(PROVIDED ENTRIES begins)

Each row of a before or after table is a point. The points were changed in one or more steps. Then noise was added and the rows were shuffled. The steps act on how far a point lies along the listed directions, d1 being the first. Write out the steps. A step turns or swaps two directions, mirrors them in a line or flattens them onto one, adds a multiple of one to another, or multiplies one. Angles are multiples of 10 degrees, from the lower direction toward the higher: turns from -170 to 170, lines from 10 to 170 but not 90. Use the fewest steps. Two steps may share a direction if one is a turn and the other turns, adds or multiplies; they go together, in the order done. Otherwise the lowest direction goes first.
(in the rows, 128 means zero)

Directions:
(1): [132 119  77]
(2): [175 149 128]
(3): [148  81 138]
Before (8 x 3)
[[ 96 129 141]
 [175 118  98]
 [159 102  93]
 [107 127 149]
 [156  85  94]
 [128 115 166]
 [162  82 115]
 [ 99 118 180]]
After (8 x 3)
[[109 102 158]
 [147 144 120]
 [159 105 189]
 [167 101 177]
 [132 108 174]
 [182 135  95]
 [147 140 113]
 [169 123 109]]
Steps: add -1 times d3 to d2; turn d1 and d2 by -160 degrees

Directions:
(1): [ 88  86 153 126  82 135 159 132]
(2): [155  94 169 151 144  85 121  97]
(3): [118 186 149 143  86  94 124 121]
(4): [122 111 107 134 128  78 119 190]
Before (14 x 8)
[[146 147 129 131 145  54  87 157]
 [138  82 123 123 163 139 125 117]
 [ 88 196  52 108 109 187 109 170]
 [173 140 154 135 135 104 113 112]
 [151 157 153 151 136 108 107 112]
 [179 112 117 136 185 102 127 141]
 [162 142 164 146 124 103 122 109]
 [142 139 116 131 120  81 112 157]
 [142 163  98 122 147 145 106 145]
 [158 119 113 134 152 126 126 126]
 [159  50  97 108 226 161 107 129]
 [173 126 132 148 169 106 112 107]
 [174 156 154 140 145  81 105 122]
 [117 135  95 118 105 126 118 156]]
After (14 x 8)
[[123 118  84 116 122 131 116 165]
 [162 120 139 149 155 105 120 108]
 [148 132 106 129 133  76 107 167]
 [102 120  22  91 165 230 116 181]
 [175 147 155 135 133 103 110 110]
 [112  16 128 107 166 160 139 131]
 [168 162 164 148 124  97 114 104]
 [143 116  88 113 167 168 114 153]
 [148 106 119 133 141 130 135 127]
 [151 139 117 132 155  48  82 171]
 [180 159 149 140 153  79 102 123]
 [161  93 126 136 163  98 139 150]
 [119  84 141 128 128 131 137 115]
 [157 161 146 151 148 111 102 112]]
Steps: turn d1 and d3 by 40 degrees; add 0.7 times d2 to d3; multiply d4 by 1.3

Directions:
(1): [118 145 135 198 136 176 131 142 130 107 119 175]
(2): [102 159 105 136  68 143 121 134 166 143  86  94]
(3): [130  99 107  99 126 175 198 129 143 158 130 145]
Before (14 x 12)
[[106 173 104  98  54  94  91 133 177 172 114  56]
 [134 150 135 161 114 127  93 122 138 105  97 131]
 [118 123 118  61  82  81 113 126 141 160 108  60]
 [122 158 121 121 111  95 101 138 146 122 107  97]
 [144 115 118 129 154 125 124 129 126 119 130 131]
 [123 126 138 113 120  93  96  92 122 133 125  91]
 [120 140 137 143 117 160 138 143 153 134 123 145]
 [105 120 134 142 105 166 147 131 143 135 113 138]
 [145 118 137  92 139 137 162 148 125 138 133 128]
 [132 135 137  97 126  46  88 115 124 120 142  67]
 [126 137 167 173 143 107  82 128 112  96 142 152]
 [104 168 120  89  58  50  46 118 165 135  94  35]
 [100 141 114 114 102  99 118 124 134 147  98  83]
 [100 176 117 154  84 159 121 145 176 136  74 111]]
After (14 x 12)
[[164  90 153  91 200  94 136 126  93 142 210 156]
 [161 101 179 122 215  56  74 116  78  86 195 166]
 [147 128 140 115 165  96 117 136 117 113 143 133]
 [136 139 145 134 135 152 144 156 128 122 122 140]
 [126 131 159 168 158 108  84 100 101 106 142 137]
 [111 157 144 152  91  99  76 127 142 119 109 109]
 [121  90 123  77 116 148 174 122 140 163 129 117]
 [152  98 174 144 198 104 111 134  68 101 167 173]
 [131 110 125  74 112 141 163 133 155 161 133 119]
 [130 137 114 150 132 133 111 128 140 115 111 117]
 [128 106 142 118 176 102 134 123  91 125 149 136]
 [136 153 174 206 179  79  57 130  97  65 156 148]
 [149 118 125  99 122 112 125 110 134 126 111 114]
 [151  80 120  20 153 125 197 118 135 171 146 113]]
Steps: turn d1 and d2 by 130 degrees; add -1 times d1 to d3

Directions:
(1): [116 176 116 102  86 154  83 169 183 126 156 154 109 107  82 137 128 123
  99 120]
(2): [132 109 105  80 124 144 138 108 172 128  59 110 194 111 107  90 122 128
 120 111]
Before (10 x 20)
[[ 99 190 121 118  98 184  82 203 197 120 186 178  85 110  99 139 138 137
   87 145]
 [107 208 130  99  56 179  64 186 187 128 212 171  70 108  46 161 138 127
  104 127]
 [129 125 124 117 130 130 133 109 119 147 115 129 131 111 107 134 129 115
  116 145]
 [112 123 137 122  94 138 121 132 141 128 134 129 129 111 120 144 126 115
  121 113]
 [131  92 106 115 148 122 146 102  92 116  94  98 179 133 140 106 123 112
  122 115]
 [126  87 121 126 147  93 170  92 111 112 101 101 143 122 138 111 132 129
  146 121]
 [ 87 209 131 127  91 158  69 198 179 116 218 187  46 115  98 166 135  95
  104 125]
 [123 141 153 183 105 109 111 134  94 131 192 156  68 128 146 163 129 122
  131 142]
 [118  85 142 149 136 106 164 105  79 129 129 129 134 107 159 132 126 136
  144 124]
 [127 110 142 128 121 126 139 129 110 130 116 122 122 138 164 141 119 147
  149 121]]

(PROVIDED ENTRIES ends)
(PROVIDED ENTRIES begins)

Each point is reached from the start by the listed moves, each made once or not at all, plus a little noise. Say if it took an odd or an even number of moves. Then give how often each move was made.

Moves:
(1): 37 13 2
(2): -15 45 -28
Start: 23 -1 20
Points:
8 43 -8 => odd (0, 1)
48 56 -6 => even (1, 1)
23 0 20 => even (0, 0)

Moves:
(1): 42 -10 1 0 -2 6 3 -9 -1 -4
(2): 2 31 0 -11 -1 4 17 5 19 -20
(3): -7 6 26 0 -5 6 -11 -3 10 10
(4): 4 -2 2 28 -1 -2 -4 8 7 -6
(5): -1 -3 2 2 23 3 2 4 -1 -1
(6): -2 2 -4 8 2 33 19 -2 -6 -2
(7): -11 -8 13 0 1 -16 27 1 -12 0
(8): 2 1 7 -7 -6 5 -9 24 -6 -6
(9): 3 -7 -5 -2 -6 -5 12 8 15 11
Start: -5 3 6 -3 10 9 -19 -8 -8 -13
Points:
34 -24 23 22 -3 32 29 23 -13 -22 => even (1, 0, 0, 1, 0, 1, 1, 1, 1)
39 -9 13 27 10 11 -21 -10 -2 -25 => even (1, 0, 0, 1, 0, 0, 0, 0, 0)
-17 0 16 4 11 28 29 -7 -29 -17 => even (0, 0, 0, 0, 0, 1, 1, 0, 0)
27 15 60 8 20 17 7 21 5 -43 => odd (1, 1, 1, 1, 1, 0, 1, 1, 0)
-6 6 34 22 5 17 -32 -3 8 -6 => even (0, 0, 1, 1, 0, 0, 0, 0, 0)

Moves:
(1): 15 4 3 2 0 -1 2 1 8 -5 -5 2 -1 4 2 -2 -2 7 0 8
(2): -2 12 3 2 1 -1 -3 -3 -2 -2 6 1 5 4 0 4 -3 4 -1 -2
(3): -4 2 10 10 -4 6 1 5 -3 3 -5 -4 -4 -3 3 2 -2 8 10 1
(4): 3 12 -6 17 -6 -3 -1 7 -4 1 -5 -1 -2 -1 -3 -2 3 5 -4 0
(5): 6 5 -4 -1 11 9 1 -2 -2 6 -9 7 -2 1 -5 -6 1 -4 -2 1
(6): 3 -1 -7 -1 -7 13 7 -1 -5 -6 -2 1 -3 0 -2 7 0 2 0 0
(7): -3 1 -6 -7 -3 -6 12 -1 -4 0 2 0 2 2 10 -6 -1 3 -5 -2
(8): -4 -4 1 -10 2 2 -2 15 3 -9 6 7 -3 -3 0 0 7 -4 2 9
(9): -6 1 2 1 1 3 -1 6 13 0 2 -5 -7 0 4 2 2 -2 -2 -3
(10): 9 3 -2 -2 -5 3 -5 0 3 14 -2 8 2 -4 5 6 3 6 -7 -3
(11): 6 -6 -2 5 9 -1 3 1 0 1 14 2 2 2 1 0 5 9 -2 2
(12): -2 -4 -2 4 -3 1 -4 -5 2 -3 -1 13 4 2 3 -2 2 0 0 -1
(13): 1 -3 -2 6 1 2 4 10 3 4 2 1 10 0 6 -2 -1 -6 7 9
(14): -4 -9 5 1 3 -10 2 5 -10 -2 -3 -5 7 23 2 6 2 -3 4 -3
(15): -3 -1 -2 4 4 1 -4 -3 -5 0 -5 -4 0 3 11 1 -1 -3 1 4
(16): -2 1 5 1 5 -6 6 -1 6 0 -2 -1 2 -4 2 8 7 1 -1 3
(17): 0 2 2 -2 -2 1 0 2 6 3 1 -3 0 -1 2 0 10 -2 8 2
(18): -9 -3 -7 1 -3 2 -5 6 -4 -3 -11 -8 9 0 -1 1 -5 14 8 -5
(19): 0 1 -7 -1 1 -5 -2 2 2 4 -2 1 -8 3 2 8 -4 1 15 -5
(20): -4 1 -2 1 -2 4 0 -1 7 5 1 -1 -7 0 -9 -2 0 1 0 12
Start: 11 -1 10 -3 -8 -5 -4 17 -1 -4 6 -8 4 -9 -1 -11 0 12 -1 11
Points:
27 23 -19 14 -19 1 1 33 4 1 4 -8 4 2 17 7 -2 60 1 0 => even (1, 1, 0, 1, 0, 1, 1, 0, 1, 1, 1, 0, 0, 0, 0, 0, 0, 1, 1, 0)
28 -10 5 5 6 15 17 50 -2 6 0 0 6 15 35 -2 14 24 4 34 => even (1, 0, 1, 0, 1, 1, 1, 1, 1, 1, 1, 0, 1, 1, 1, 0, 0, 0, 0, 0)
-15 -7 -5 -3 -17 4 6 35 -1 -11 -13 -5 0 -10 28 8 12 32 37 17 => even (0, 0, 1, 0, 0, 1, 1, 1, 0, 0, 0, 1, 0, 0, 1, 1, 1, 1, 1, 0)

(PROVIDED ENTRIES ends)
(PROVIDED ENTRIES begins)

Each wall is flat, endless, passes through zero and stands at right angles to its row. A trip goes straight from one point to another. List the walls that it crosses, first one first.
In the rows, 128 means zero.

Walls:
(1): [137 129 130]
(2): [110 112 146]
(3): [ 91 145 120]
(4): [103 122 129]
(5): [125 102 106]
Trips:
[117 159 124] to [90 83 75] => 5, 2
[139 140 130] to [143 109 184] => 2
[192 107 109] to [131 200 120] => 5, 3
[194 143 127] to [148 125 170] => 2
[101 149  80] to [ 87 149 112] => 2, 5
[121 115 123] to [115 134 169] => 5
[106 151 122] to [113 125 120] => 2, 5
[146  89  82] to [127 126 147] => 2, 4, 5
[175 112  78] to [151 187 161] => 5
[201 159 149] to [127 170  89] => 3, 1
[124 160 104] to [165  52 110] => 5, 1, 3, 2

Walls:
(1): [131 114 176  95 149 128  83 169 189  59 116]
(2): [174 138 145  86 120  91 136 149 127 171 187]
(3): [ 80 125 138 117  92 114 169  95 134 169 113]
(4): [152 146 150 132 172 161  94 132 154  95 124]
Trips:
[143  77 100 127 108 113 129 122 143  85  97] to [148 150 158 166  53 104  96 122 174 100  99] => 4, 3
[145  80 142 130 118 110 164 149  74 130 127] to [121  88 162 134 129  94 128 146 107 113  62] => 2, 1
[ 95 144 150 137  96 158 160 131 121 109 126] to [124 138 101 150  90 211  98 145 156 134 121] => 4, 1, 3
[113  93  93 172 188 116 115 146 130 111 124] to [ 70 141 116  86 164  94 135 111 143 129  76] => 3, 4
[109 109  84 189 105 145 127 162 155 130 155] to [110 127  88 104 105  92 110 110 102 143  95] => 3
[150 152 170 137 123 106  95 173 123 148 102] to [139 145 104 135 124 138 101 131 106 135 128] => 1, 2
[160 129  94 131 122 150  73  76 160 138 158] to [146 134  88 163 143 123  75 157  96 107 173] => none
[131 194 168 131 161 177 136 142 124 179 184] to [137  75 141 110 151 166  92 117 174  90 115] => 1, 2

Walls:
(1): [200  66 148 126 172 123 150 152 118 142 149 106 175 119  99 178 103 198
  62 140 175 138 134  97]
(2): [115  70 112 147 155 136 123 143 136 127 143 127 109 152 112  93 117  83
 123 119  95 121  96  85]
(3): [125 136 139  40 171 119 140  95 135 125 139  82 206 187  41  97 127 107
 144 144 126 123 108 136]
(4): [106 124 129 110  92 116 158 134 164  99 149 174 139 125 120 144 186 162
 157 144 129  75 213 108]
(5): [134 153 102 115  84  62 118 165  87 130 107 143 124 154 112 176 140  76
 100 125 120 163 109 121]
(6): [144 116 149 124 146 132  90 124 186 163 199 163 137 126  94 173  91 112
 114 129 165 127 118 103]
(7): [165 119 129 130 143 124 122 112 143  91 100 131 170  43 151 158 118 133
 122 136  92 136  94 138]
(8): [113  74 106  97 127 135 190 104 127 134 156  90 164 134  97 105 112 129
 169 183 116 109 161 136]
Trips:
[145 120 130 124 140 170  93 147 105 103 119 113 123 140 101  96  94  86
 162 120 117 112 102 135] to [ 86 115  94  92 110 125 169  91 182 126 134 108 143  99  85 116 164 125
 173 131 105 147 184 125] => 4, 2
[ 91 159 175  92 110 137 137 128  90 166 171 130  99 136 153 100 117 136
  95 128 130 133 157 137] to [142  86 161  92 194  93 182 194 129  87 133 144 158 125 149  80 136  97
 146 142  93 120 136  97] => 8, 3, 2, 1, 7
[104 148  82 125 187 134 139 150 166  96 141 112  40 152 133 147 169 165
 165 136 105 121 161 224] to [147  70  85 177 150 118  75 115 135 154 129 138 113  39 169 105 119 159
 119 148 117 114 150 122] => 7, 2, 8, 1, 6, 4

(PROVIDED ENTRIES ends)

TASK STATEMENT: There is a run of lines above from the one with "[128 115 166]" to the one with "(3): [118 186"; print exactly that run, both ends included, and nothing else.

SOLUTION FOR THIS EXERCISE:
 [128 115 166]
 [162  82 115]
 [ 99 118 180]]
After (8 x 3)
[[109 102 158]
 [147 144 120]
 [159 105 189]
 [167 101 177]
 [132 108 174]
 [182 135  95]
 [147 140 113]
 [169 123 109]]
Steps: add -1 times d3 to d2; turn d1 and d2 by -160 degrees

Directions:
(1): [ 88  86 153 126  82 135 159 132]
(2): [155  94 169 151 144  85 121  97]
(3): [118 186 149 143  86  94 124 121]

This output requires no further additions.